[[ Material provided open ]]

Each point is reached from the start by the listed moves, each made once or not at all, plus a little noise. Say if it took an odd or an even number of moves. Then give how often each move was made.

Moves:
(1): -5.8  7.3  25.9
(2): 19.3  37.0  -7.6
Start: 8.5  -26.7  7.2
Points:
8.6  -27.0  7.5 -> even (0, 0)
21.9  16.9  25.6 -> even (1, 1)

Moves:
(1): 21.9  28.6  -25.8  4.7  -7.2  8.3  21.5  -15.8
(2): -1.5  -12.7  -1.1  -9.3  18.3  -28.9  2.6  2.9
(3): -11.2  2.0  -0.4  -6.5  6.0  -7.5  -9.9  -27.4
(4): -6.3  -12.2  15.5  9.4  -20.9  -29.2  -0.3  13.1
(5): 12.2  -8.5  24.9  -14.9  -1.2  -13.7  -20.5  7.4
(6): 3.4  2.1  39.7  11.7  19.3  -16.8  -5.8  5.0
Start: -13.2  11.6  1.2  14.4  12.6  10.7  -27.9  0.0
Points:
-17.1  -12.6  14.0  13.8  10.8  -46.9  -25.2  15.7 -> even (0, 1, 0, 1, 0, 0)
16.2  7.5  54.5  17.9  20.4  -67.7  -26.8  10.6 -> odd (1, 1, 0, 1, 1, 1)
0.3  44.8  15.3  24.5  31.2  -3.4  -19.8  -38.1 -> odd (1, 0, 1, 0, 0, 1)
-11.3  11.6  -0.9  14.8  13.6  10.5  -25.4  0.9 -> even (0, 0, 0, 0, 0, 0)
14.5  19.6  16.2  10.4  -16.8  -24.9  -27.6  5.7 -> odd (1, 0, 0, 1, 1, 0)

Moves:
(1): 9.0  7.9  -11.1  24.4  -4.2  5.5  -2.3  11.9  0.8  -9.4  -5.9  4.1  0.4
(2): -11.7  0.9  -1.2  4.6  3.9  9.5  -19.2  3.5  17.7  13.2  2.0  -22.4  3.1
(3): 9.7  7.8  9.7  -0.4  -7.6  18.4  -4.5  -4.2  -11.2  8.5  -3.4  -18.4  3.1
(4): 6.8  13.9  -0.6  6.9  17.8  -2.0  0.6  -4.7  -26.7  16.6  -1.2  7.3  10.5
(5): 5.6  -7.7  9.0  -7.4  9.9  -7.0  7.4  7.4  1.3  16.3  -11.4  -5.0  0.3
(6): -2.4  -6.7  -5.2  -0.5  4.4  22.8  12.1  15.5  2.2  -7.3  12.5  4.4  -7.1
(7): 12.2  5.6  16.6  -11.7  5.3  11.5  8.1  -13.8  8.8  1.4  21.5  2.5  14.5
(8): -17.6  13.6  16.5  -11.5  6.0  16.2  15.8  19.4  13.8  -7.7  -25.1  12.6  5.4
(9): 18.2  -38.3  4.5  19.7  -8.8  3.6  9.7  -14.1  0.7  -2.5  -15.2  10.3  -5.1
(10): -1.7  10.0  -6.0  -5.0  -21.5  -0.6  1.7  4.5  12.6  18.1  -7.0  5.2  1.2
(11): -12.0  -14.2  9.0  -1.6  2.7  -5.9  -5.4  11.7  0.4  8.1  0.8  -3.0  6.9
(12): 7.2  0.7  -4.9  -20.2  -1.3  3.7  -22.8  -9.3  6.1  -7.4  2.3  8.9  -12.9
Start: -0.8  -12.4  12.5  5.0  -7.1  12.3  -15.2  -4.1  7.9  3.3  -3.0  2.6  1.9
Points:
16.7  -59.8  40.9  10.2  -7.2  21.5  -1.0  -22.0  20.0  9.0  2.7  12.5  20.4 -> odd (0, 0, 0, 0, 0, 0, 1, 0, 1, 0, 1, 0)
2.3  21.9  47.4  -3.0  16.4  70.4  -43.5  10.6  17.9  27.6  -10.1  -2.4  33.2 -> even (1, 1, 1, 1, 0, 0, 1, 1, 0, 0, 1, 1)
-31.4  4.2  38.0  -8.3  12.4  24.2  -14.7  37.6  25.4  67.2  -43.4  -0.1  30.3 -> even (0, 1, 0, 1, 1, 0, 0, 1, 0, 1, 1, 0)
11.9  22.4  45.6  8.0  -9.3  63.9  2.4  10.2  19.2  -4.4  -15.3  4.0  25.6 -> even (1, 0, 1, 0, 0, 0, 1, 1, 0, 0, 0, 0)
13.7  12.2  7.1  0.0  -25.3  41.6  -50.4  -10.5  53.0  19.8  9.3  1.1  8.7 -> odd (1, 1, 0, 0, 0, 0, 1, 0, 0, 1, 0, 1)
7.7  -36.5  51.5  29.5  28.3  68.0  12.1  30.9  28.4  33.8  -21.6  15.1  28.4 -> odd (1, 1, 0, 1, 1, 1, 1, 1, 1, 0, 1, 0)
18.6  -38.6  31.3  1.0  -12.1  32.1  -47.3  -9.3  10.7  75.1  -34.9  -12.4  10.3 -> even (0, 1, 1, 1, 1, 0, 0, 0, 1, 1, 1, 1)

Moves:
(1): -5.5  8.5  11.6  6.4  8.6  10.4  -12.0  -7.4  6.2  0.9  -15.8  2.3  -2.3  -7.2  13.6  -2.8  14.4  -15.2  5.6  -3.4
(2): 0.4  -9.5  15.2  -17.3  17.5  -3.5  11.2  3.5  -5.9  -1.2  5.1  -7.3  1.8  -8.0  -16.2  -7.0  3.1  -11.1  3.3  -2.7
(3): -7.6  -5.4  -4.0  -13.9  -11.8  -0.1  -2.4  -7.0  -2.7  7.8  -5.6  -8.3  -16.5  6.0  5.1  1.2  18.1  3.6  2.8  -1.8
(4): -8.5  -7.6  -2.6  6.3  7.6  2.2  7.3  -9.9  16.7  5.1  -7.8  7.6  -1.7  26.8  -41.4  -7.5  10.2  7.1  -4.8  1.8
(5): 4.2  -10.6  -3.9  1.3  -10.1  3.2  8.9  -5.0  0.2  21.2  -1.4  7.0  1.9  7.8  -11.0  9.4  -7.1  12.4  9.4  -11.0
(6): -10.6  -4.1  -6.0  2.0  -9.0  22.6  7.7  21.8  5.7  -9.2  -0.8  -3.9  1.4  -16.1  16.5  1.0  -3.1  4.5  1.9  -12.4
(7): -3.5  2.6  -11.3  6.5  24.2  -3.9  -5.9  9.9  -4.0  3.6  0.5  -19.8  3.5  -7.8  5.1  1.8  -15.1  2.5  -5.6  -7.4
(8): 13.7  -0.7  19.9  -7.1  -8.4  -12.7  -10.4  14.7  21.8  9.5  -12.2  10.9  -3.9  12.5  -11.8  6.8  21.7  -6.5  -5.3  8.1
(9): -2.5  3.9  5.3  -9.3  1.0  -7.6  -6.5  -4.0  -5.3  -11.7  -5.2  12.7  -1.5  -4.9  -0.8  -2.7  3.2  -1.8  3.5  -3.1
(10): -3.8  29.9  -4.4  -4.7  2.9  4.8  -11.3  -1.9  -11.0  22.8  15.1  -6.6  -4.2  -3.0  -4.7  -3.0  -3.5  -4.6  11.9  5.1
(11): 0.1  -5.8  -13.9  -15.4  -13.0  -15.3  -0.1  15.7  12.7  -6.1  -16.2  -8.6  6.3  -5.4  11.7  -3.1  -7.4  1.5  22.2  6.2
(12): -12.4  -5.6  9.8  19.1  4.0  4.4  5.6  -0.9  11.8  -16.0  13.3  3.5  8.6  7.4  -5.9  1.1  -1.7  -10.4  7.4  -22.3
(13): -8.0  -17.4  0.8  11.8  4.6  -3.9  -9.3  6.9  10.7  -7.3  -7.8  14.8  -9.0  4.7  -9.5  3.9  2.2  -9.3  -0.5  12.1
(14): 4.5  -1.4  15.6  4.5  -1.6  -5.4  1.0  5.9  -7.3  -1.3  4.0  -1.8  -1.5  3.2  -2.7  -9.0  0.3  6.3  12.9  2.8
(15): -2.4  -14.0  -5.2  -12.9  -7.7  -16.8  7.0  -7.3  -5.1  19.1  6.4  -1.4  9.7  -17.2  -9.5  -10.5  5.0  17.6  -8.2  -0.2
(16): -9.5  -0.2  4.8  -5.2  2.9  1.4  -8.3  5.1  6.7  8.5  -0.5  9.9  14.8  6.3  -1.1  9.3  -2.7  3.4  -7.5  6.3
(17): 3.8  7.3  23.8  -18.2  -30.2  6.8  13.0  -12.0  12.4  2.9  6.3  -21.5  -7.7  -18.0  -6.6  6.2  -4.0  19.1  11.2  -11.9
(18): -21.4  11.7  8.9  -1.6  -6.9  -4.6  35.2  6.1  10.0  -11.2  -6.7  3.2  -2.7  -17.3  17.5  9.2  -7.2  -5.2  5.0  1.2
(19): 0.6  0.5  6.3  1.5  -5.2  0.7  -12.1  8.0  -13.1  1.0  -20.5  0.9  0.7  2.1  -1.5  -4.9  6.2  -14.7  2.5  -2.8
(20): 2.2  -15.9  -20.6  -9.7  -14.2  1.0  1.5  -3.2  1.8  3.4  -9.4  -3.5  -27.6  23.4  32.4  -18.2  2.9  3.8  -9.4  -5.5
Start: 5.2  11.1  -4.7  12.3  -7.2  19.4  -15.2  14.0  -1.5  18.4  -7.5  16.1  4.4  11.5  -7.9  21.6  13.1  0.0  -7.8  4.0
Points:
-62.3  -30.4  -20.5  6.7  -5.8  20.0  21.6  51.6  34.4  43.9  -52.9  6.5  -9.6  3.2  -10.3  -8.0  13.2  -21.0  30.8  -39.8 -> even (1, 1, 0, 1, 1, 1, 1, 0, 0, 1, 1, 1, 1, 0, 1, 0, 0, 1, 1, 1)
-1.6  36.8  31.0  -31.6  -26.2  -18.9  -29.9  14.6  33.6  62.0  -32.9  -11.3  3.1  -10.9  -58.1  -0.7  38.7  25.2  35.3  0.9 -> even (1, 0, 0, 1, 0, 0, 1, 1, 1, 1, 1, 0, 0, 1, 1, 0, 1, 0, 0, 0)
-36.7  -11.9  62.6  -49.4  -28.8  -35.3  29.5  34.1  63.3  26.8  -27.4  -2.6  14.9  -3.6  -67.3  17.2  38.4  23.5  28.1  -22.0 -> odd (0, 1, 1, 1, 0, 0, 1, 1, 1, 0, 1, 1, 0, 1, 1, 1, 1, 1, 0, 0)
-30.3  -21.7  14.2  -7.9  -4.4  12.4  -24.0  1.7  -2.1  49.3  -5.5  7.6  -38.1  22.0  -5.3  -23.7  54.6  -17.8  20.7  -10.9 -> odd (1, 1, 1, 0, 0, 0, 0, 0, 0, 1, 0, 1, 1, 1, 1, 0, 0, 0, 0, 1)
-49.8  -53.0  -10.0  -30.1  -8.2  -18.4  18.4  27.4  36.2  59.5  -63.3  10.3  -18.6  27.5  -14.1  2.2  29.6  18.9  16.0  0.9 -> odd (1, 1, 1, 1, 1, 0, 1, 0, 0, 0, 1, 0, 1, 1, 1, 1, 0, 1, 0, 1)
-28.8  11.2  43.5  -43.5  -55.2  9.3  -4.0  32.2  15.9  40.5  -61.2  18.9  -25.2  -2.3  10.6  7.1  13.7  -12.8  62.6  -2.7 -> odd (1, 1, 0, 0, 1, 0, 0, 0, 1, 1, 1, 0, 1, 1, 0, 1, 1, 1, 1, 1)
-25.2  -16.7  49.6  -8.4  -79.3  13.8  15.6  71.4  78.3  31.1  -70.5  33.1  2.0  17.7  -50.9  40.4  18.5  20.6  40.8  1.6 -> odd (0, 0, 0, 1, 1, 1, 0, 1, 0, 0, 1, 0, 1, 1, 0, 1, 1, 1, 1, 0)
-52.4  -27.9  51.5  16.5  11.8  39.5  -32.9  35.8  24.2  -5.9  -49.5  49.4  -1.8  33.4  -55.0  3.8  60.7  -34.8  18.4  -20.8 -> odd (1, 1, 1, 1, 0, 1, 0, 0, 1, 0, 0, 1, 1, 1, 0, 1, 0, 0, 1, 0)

[[ Material provided closed ]]

After locating the line holding "1, 0, 1, 0, 0)" above, output exactly that line and every line after it through the line holding "0, 0, 0, 0, 0)". Include nothing else.

-17.1  -12.6  14.0  13.8  10.8  -46.9  -25.2  15.7 -> even (0, 1, 0, 1, 0, 0)
16.2  7.5  54.5  17.9  20.4  -67.7  -26.8  10.6 -> odd (1, 1, 0, 1, 1, 1)
0.3  44.8  15.3  24.5  31.2  -3.4  -19.8  -38.1 -> odd (1, 0, 1, 0, 0, 1)
-11.3  11.6  -0.9  14.8  13.6  10.5  -25.4  0.9 -> even (0, 0, 0, 0, 0, 0)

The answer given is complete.